▶ **TASK DIRECTIONS**
Write out exactly the lines below that run from the one containing "[104 111 105 120 111 139 128 126 126]" through the one containing "[157 173 118", both included, with no other lines.

Records contained in a dataset:
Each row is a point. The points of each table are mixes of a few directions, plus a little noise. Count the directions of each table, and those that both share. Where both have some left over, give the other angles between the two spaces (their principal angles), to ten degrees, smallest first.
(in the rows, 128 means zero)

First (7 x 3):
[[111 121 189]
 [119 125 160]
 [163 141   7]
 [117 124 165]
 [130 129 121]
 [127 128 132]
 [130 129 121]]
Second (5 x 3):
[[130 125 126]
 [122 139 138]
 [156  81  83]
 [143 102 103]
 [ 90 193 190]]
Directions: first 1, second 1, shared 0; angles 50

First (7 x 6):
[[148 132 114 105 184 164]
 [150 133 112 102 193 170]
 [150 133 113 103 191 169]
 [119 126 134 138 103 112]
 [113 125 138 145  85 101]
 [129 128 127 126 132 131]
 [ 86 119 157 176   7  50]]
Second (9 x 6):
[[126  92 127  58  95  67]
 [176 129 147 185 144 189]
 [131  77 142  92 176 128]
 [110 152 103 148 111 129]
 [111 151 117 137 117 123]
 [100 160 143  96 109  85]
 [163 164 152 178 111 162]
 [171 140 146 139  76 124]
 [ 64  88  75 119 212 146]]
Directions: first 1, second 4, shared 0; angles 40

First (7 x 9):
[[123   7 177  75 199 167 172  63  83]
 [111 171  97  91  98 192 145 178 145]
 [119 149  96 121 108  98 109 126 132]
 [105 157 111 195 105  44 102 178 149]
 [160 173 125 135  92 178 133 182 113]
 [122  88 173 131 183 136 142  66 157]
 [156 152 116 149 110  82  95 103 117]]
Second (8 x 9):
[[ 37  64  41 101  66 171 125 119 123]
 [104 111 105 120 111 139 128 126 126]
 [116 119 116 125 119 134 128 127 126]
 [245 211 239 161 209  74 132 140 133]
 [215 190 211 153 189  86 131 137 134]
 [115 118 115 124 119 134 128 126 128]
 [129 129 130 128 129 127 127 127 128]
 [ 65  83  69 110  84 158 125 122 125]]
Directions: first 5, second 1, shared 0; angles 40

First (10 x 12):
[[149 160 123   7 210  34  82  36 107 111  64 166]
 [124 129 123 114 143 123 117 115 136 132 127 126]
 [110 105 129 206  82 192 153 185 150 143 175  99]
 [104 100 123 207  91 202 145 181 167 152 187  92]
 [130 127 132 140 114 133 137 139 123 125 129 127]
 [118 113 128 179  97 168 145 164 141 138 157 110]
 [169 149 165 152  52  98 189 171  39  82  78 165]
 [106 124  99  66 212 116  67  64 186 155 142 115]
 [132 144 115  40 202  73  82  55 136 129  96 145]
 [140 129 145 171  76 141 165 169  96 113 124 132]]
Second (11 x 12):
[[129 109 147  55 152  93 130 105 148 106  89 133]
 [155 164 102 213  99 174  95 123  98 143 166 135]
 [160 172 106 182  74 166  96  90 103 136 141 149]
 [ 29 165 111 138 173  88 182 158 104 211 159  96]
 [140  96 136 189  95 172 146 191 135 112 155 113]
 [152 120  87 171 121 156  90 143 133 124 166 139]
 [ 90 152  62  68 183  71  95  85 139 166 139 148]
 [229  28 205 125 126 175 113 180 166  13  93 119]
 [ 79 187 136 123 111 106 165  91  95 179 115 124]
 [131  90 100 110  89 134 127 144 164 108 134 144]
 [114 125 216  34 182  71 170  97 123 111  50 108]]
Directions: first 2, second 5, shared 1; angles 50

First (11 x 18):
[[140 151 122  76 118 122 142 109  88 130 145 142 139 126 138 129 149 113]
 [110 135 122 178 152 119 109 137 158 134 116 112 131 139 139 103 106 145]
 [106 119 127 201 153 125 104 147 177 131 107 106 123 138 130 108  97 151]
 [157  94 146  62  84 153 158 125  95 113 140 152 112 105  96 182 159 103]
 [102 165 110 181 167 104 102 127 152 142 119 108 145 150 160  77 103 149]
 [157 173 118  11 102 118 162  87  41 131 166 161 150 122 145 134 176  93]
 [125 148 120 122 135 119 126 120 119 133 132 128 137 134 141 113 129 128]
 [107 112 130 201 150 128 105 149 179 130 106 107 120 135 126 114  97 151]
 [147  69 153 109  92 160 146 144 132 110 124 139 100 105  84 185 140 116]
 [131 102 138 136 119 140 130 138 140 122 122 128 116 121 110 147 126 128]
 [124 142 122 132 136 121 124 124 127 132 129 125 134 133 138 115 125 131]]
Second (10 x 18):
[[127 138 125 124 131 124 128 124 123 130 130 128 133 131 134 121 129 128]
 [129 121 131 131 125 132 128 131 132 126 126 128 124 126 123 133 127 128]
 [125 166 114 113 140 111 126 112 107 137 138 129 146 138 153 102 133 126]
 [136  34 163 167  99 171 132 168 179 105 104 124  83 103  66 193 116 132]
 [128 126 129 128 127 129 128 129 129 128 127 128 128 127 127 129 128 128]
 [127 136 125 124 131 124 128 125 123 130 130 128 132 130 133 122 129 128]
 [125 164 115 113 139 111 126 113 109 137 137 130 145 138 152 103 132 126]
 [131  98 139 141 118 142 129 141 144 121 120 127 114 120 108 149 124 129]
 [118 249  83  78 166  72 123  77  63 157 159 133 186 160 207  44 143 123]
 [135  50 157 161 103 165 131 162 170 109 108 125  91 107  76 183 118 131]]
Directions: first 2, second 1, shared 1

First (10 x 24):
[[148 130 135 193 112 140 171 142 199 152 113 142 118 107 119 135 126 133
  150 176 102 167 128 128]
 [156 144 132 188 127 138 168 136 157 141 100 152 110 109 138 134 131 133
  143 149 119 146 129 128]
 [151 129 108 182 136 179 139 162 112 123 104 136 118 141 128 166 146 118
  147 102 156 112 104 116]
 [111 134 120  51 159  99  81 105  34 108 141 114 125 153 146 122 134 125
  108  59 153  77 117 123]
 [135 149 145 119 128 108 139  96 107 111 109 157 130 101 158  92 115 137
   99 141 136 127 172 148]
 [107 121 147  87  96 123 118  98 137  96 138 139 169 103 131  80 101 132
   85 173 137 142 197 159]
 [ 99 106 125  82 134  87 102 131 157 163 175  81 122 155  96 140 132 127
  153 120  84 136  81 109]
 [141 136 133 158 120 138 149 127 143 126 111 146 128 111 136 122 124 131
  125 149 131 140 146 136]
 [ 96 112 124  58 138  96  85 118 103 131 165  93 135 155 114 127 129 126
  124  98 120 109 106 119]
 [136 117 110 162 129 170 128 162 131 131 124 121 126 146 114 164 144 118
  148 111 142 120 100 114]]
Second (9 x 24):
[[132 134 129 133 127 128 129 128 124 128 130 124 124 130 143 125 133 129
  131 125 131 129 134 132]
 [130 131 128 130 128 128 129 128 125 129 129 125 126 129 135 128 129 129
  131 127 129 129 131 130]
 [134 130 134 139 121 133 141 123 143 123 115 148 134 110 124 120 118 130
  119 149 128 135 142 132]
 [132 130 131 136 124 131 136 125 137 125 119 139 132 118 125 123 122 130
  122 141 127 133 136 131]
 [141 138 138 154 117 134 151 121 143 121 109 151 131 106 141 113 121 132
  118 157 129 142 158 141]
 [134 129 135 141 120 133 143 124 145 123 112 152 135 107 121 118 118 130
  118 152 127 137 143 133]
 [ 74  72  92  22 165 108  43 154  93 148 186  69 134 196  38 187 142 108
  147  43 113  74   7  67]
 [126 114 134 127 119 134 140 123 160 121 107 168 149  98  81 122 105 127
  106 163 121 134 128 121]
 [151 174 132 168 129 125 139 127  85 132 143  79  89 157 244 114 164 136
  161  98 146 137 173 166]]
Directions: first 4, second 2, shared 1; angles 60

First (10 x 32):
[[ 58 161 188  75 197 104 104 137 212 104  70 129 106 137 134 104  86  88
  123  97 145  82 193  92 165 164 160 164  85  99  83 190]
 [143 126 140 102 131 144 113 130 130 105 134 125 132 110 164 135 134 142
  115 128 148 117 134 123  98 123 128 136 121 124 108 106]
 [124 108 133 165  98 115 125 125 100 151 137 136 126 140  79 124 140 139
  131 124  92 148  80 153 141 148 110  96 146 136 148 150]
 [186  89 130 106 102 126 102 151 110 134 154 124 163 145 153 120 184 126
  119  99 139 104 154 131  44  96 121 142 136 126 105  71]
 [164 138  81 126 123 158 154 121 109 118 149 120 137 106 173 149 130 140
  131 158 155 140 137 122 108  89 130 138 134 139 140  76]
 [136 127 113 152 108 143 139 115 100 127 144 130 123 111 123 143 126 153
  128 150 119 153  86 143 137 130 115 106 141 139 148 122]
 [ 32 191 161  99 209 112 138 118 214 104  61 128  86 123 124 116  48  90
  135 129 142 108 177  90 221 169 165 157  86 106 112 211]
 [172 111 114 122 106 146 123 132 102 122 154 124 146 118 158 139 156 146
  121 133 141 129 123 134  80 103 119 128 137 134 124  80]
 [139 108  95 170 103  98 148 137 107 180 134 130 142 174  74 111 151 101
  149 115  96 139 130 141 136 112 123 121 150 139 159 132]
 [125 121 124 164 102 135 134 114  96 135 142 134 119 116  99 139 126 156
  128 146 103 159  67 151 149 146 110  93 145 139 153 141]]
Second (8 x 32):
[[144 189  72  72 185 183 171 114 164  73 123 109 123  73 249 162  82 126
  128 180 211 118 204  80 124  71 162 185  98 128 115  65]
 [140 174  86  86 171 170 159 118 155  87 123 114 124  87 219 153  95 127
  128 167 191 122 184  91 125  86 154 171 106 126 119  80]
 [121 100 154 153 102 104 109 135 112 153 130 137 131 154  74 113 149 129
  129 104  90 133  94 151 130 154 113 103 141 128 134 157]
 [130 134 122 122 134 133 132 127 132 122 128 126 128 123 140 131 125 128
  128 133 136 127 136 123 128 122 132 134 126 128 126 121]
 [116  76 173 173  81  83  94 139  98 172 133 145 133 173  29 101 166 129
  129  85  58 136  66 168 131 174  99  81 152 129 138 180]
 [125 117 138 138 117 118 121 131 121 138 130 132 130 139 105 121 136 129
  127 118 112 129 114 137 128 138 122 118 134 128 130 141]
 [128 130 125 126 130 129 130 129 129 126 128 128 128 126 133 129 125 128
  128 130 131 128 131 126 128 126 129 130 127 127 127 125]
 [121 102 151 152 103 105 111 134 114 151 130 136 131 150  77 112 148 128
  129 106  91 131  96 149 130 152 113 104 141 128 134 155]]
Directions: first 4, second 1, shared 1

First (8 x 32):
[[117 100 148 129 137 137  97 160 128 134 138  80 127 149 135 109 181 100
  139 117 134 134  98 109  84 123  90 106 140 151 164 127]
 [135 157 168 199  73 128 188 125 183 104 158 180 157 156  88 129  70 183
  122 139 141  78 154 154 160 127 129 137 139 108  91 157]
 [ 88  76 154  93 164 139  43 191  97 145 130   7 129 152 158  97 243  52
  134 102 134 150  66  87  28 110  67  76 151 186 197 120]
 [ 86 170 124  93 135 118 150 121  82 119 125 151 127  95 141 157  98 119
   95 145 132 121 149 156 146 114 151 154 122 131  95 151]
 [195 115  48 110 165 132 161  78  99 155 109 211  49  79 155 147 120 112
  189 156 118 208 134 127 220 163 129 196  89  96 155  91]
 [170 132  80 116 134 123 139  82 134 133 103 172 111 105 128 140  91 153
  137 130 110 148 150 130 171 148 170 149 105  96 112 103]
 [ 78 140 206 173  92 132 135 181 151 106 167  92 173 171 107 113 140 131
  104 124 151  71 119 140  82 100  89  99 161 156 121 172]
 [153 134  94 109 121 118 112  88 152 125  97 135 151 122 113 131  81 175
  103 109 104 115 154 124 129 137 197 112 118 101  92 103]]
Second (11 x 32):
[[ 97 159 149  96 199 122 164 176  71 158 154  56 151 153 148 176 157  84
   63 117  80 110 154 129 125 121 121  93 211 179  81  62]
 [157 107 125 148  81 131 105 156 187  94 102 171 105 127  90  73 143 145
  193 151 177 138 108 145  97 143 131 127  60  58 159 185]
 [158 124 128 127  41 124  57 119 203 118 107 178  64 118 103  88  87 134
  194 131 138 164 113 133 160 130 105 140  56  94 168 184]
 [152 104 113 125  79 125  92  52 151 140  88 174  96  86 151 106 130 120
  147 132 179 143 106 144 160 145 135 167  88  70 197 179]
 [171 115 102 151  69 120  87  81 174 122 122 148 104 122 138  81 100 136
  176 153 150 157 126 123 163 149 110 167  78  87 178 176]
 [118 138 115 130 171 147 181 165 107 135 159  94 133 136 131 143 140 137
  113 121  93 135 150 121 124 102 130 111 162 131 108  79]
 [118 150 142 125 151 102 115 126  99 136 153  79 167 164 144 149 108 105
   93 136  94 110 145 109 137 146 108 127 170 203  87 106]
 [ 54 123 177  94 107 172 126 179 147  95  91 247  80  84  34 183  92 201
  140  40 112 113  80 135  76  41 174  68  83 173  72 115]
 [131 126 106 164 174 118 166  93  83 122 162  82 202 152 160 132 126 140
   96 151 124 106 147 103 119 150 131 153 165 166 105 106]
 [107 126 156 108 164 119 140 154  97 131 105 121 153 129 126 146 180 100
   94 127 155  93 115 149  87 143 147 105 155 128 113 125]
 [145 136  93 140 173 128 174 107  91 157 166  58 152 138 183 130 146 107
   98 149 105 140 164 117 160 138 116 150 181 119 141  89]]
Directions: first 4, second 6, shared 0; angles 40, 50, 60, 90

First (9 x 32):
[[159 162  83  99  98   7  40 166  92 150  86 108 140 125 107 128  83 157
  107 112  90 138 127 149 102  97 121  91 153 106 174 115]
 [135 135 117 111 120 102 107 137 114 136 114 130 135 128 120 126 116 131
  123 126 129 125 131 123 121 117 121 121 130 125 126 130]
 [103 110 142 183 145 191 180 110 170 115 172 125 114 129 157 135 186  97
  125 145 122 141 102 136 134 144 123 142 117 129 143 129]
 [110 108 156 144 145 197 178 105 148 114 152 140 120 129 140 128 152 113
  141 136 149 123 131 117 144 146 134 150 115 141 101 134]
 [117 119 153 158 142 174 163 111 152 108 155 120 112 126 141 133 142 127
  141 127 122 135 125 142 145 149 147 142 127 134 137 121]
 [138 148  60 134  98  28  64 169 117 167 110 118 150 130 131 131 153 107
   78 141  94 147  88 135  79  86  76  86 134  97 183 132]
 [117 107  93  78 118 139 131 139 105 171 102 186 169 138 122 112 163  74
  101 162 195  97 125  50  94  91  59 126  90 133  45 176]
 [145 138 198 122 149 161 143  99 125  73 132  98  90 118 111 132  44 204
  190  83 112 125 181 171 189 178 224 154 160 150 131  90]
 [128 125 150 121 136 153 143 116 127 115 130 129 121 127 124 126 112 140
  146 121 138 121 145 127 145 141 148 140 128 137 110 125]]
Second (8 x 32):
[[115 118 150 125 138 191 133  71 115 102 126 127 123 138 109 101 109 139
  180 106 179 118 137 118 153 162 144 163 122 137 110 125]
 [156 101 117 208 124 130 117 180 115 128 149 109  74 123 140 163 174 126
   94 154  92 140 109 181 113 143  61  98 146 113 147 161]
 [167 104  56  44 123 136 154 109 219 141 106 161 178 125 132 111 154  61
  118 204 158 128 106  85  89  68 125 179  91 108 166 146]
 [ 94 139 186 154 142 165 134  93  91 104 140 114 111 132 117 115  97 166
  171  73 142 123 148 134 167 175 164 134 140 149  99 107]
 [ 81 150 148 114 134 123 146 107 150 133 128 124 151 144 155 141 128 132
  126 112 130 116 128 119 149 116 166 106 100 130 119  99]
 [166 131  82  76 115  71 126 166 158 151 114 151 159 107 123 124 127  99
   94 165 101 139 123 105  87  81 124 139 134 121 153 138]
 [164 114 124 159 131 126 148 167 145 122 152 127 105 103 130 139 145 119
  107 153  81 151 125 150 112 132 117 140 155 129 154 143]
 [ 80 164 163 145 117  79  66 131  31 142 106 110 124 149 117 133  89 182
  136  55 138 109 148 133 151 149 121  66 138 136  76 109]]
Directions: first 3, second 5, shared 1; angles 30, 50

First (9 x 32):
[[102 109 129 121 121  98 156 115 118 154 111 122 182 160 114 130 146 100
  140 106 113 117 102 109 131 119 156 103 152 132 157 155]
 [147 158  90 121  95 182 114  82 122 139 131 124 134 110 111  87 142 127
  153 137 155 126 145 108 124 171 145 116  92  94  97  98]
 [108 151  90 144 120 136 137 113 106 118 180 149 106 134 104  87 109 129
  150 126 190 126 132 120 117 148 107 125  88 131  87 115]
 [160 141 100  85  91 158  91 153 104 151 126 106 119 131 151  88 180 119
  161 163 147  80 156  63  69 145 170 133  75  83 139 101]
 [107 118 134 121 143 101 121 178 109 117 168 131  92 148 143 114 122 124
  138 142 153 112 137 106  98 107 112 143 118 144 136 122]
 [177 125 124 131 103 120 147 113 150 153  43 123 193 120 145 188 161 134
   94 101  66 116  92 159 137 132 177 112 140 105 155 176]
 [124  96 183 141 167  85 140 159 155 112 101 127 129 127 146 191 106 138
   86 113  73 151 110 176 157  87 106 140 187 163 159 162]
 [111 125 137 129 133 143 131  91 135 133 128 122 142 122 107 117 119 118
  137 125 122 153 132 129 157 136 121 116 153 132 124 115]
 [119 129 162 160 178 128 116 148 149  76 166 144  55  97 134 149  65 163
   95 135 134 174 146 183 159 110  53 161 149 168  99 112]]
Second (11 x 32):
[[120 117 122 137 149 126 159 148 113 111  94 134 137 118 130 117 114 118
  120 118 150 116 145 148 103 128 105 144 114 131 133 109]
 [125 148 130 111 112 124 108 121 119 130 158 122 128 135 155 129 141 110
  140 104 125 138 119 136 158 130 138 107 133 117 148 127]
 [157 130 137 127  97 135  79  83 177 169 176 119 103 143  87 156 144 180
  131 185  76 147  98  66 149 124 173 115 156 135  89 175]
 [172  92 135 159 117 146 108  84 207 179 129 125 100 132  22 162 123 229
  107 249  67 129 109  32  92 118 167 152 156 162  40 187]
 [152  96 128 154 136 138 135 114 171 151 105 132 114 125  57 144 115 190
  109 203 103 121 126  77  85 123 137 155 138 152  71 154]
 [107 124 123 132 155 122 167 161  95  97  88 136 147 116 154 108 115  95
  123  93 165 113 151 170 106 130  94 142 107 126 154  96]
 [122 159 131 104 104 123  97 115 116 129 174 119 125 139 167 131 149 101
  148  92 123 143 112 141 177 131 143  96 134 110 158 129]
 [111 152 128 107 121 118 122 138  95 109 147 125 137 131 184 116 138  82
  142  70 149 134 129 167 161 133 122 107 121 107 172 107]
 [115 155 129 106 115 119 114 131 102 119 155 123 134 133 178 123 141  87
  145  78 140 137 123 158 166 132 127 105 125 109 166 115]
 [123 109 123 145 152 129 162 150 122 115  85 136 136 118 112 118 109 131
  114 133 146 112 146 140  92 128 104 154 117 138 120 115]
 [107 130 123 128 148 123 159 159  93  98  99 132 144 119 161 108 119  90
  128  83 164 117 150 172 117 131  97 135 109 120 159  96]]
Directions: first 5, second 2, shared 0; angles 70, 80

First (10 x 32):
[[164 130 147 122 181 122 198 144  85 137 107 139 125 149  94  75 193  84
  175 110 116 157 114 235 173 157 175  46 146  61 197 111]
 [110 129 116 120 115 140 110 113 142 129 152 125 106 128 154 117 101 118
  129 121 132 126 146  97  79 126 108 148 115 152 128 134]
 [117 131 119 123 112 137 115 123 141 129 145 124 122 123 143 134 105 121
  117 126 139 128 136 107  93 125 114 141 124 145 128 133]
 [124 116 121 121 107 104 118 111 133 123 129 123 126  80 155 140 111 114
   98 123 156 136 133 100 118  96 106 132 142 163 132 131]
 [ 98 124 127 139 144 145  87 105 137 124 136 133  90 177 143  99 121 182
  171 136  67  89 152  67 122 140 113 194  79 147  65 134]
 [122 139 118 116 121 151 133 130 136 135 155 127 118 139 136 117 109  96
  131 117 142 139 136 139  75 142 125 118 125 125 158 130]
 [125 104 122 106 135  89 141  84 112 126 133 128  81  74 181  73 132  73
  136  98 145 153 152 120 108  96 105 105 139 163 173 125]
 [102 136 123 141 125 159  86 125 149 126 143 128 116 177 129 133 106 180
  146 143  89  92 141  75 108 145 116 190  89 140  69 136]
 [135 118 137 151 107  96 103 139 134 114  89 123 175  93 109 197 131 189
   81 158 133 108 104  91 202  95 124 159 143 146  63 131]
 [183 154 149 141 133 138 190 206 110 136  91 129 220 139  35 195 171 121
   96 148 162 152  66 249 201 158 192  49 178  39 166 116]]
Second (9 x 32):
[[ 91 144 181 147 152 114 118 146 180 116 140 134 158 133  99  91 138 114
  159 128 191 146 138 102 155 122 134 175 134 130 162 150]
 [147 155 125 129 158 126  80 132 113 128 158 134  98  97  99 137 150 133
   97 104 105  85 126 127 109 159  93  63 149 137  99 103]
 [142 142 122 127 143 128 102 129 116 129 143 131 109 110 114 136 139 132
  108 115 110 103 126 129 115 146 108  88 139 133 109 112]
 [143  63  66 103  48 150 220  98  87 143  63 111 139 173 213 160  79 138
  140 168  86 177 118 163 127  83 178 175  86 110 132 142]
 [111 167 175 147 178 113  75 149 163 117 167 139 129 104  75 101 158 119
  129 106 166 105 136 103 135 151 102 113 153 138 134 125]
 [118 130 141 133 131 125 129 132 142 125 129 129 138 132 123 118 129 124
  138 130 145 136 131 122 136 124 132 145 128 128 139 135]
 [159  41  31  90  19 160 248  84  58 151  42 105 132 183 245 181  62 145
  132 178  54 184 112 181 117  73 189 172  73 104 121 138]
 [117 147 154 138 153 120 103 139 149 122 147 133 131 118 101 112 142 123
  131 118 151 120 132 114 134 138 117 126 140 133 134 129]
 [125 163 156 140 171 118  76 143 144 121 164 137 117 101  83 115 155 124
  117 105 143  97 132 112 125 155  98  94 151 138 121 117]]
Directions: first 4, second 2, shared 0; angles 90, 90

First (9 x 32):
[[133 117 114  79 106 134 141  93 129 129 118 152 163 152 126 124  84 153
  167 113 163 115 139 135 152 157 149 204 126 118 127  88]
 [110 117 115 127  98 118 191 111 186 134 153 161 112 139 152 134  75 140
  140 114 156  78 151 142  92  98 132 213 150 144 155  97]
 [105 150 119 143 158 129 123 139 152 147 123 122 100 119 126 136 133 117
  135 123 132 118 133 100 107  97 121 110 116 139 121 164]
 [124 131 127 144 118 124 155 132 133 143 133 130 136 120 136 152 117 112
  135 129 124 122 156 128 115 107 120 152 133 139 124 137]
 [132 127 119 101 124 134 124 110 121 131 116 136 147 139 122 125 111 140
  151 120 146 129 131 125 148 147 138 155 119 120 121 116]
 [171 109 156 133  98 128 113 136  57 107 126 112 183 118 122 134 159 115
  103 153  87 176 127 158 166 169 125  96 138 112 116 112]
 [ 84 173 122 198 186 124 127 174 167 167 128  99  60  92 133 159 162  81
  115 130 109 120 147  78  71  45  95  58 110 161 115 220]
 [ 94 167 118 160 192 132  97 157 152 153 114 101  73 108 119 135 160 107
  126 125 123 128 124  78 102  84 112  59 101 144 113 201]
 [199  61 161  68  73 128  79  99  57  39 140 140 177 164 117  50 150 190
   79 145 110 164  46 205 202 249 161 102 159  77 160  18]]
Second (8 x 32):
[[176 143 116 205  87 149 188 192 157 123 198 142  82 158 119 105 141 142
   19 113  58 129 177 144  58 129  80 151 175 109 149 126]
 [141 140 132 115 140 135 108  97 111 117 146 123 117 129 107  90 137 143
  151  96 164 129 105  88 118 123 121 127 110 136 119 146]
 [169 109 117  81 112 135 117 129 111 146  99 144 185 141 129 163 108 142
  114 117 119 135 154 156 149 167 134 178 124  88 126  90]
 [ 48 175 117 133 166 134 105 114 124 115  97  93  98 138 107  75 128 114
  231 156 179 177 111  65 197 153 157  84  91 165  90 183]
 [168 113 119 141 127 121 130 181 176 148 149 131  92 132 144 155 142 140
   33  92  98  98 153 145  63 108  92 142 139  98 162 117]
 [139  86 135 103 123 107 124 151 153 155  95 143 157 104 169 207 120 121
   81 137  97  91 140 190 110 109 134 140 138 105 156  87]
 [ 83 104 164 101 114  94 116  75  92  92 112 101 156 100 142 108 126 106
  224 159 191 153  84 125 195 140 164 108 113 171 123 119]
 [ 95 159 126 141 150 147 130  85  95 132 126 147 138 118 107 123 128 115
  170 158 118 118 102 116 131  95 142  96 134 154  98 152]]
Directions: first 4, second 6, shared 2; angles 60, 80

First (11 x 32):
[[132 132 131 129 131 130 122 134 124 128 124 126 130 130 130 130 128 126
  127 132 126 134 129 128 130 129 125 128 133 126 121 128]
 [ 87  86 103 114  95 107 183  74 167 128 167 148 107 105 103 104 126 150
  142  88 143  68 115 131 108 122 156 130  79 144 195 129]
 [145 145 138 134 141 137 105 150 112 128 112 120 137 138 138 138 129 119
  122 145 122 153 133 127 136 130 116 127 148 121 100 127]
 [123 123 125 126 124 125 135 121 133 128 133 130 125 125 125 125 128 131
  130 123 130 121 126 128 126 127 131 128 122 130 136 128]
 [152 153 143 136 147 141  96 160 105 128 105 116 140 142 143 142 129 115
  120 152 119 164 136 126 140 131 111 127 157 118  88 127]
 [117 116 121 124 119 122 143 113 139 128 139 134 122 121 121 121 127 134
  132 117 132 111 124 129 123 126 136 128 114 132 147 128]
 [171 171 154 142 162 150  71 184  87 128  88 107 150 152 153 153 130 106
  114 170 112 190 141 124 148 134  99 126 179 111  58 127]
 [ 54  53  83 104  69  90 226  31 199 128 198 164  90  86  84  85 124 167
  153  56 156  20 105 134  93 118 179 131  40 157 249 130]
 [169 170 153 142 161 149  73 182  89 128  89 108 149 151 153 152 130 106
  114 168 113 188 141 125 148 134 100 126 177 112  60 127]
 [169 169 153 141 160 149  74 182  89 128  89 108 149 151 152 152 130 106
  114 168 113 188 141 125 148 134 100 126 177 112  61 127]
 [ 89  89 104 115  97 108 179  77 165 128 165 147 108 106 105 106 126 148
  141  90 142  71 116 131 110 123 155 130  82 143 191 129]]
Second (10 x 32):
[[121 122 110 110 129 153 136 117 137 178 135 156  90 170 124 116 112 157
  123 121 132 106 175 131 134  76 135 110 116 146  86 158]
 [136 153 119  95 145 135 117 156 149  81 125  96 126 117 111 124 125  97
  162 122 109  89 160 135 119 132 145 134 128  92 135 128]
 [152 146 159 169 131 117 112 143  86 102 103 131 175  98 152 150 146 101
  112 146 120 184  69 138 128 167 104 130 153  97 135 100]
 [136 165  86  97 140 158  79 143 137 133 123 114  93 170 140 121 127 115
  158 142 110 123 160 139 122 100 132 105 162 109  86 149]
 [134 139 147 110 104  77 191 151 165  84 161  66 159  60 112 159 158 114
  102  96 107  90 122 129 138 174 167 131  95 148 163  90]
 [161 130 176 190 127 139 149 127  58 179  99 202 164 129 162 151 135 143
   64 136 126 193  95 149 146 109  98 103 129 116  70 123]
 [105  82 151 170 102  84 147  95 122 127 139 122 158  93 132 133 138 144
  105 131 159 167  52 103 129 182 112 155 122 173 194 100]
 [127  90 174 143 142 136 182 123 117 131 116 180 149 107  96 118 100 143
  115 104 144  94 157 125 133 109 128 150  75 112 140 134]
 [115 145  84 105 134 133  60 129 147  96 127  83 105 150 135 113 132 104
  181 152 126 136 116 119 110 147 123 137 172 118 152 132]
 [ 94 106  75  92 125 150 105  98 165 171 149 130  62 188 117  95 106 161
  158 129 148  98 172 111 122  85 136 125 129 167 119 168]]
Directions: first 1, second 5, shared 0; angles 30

▶ **YOUR SOLUTION**
 [104 111 105 120 111 139 128 126 126]
 [116 119 116 125 119 134 128 127 126]
 [245 211 239 161 209  74 132 140 133]
 [215 190 211 153 189  86 131 137 134]
 [115 118 115 124 119 134 128 126 128]
 [129 129 130 128 129 127 127 127 128]
 [ 65  83  69 110  84 158 125 122 125]]
Directions: first 5, second 1, shared 0; angles 40

First (10 x 12):
[[149 160 123   7 210  34  82  36 107 111  64 166]
 [124 129 123 114 143 123 117 115 136 132 127 126]
 [110 105 129 206  82 192 153 185 150 143 175  99]
 [104 100 123 207  91 202 145 181 167 152 187  92]
 [130 127 132 140 114 133 137 139 123 125 129 127]
 [118 113 128 179  97 168 145 164 141 138 157 110]
 [169 149 165 152  52  98 189 171  39  82  78 165]
 [106 124  99  66 212 116  67  64 186 155 142 115]
 [132 144 115  40 202  73  82  55 136 129  96 145]
 [140 129 145 171  76 141 165 169  96 113 124 132]]
Second (11 x 12):
[[129 109 147  55 152  93 130 105 148 106  89 133]
 [155 164 102 213  99 174  95 123  98 143 166 135]
 [160 172 106 182  74 166  96  90 103 136 141 149]
 [ 29 165 111 138 173  88 182 158 104 211 159  96]
 [140  96 136 189  95 172 146 191 135 112 155 113]
 [152 120  87 171 121 156  90 143 133 124 166 139]
 [ 90 152  62  68 183  71  95  85 139 166 139 148]
 [229  28 205 125 126 175 113 180 166  13  93 119]
 [ 79 187 136 123 111 106 165  91  95 179 115 124]
 [131  90 100 110  89 134 127 144 164 108 134 144]
 [114 125 216  34 182  71 170  97 123 111  50 108]]
Directions: first 2, second 5, shared 1; angles 50

First (11 x 18):
[[140 151 122  76 118 122 142 109  88 130 145 142 139 126 138 129 149 113]
 [110 135 122 178 152 119 109 137 158 134 116 112 131 139 139 103 106 145]
 [106 119 127 201 153 125 104 147 177 131 107 106 123 138 130 108  97 151]
 [157  94 146  62  84 153 158 125  95 113 140 152 112 105  96 182 159 103]
 [102 165 110 181 167 104 102 127 152 142 119 108 145 150 160  77 103 149]
 [157 173 118  11 102 118 162  87  41 131 166 161 150 122 145 134 176  93]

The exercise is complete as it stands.